• **Requirement**: Copy out the full listing that comes next, exactly.

┌────────

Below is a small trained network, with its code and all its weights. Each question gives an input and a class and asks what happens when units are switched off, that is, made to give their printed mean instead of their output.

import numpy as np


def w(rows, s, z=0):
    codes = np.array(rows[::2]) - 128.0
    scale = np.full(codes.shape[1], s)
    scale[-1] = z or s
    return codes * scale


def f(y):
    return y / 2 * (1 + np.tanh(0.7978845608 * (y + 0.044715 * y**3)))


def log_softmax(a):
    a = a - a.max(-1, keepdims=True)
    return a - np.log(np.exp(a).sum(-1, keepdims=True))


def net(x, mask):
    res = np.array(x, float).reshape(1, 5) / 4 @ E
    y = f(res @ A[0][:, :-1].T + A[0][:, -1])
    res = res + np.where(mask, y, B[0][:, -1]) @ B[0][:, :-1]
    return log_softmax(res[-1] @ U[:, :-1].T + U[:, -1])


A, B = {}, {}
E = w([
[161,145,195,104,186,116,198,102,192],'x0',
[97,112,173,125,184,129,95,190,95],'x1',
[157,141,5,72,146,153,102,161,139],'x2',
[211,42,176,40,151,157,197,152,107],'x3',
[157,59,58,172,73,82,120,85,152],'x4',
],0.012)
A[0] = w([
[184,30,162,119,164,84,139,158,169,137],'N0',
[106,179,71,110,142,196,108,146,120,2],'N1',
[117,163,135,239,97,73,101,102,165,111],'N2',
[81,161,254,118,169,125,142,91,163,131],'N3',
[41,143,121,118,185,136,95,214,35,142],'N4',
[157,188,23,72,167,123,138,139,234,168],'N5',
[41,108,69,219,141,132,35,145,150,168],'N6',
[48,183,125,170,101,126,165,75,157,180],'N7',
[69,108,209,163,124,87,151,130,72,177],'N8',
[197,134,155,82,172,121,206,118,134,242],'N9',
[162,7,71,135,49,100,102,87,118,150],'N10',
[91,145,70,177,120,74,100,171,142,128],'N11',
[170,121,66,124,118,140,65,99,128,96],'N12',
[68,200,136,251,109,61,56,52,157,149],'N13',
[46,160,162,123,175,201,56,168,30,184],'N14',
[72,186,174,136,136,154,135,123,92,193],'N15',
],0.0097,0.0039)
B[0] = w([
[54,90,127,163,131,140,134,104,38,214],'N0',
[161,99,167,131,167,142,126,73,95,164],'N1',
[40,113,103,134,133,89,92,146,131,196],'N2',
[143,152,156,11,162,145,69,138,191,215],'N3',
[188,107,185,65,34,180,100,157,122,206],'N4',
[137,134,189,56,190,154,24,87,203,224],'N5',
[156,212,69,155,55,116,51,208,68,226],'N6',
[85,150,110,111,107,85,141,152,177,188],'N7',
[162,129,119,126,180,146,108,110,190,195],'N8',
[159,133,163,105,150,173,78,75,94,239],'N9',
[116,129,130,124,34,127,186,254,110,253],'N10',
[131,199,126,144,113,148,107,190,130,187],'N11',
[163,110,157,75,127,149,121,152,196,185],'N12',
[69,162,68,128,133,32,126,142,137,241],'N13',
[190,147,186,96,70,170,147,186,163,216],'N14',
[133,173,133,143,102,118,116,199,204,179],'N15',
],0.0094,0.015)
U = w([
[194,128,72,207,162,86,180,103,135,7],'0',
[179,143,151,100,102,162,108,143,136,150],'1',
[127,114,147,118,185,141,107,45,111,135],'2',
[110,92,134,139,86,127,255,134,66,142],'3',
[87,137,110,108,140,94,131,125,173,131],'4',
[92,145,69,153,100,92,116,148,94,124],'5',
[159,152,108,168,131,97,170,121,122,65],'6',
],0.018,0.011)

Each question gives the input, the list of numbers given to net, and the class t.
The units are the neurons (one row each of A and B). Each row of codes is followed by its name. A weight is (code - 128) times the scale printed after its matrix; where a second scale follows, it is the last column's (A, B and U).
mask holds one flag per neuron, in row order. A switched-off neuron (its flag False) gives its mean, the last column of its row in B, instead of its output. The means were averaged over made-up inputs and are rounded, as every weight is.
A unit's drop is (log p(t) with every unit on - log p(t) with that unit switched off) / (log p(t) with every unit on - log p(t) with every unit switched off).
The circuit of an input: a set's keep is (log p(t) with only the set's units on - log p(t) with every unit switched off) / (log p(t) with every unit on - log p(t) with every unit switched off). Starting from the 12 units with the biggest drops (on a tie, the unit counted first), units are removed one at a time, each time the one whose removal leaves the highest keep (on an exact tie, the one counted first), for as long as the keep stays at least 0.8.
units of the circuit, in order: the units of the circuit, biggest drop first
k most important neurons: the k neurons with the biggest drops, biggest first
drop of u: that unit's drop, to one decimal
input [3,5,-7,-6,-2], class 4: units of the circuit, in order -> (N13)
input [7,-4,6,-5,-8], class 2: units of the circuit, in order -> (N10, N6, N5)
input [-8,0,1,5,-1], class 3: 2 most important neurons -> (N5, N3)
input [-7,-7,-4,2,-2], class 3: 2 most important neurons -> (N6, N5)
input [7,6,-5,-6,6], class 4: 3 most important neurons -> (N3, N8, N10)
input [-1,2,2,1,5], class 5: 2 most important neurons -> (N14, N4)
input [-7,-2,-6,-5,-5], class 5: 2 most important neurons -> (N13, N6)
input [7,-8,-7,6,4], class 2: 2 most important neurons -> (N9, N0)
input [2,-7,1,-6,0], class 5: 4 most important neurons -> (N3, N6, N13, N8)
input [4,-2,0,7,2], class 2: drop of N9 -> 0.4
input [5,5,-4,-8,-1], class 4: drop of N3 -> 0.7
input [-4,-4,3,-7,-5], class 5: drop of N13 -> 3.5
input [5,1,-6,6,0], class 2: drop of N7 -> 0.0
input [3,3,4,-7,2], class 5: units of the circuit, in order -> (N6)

└────────

• **Solution for this exercise**:
Below is a small trained network, with its code and all its weights. Each question gives an input and a class and asks what happens when units are switched off, that is, made to give their printed mean instead of their output.

import numpy as np


def w(rows, s, z=0):
    codes = np.array(rows[::2]) - 128.0
    scale = np.full(codes.shape[1], s)
    scale[-1] = z or s
    return codes * scale


def f(y):
    return y / 2 * (1 + np.tanh(0.7978845608 * (y + 0.044715 * y**3)))


def log_softmax(a):
    a = a - a.max(-1, keepdims=True)
    return a - np.log(np.exp(a).sum(-1, keepdims=True))


def net(x, mask):
    res = np.array(x, float).reshape(1, 5) / 4 @ E
    y = f(res @ A[0][:, :-1].T + A[0][:, -1])
    res = res + np.where(mask, y, B[0][:, -1]) @ B[0][:, :-1]
    return log_softmax(res[-1] @ U[:, :-1].T + U[:, -1])


A, B = {}, {}
E = w([
[161,145,195,104,186,116,198,102,192],'x0',
[97,112,173,125,184,129,95,190,95],'x1',
[157,141,5,72,146,153,102,161,139],'x2',
[211,42,176,40,151,157,197,152,107],'x3',
[157,59,58,172,73,82,120,85,152],'x4',
],0.012)
A[0] = w([
[184,30,162,119,164,84,139,158,169,137],'N0',
[106,179,71,110,142,196,108,146,120,2],'N1',
[117,163,135,239,97,73,101,102,165,111],'N2',
[81,161,254,118,169,125,142,91,163,131],'N3',
[41,143,121,118,185,136,95,214,35,142],'N4',
[157,188,23,72,167,123,138,139,234,168],'N5',
[41,108,69,219,141,132,35,145,150,168],'N6',
[48,183,125,170,101,126,165,75,157,180],'N7',
[69,108,209,163,124,87,151,130,72,177],'N8',
[197,134,155,82,172,121,206,118,134,242],'N9',
[162,7,71,135,49,100,102,87,118,150],'N10',
[91,145,70,177,120,74,100,171,142,128],'N11',
[170,121,66,124,118,140,65,99,128,96],'N12',
[68,200,136,251,109,61,56,52,157,149],'N13',
[46,160,162,123,175,201,56,168,30,184],'N14',
[72,186,174,136,136,154,135,123,92,193],'N15',
],0.0097,0.0039)
B[0] = w([
[54,90,127,163,131,140,134,104,38,214],'N0',
[161,99,167,131,167,142,126,73,95,164],'N1',
[40,113,103,134,133,89,92,146,131,196],'N2',
[143,152,156,11,162,145,69,138,191,215],'N3',
[188,107,185,65,34,180,100,157,122,206],'N4',
[137,134,189,56,190,154,24,87,203,224],'N5',
[156,212,69,155,55,116,51,208,68,226],'N6',
[85,150,110,111,107,85,141,152,177,188],'N7',
[162,129,119,126,180,146,108,110,190,195],'N8',
[159,133,163,105,150,173,78,75,94,239],'N9',
[116,129,130,124,34,127,186,254,110,253],'N10',
[131,199,126,144,113,148,107,190,130,187],'N11',
[163,110,157,75,127,149,121,152,196,185],'N12',
[69,162,68,128,133,32,126,142,137,241],'N13',
[190,147,186,96,70,170,147,186,163,216],'N14',
[133,173,133,143,102,118,116,199,204,179],'N15',
],0.0094,0.015)
U = w([
[194,128,72,207,162,86,180,103,135,7],'0',
[179,143,151,100,102,162,108,143,136,150],'1',
[127,114,147,118,185,141,107,45,111,135],'2',
[110,92,134,139,86,127,255,134,66,142],'3',
[87,137,110,108,140,94,131,125,173,131],'4',
[92,145,69,153,100,92,116,148,94,124],'5',
[159,152,108,168,131,97,170,121,122,65],'6',
],0.018,0.011)

Each question gives the input, the list of numbers given to net, and the class t.
The units are the neurons (one row each of A and B). Each row of codes is followed by its name. A weight is (code - 128) times the scale printed after its matrix; where a second scale follows, it is the last column's (A, B and U).
mask holds one flag per neuron, in row order. A switched-off neuron (its flag False) gives its mean, the last column of its row in B, instead of its output. The means were averaged over made-up inputs and are rounded, as every weight is.
A unit's drop is (log p(t) with every unit on - log p(t) with that unit switched off) / (log p(t) with every unit on - log p(t) with every unit switched off).
The circuit of an input: a set's keep is (log p(t) with only the set's units on - log p(t) with every unit switched off) / (log p(t) with every unit on - log p(t) with every unit switched off). Starting from the 12 units with the biggest drops (on a tie, the unit counted first), units are removed one at a time, each time the one whose removal leaves the highest keep (on an exact tie, the one counted first), for as long as the keep stays at least 0.8.
units of the circuit, in order: the units of the circuit, biggest drop first
k most important neurons: the k neurons with the biggest drops, biggest first
drop of u: that unit's drop, to one decimal
input [3,5,-7,-6,-2], class 4: units of the circuit, in order -> (N13)
input [7,-4,6,-5,-8], class 2: units of the circuit, in order -> (N10, N6, N5)
input [-8,0,1,5,-1], class 3: 2 most important neurons -> (N5, N3)
input [-7,-7,-4,2,-2], class 3: 2 most important neurons -> (N6, N5)
input [7,6,-5,-6,6], class 4: 3 most important neurons -> (N3, N8, N10)
input [-1,2,2,1,5], class 5: 2 most important neurons -> (N14, N4)
input [-7,-2,-6,-5,-5], class 5: 2 most important neurons -> (N13, N6)
input [7,-8,-7,6,4], class 2: 2 most important neurons -> (N9, N0)
input [2,-7,1,-6,0], class 5: 4 most important neurons -> (N3, N6, N13, N8)
input [4,-2,0,7,2], class 2: drop of N9 -> 0.4
input [5,5,-4,-8,-1], class 4: drop of N3 -> 0.7
input [-4,-4,3,-7,-5], class 5: drop of N13 -> 3.5
input [5,1,-6,6,0], class 2: drop of N7 -> 0.0
input [3,3,4,-7,2], class 5: units of the circuit, in order -> (N6)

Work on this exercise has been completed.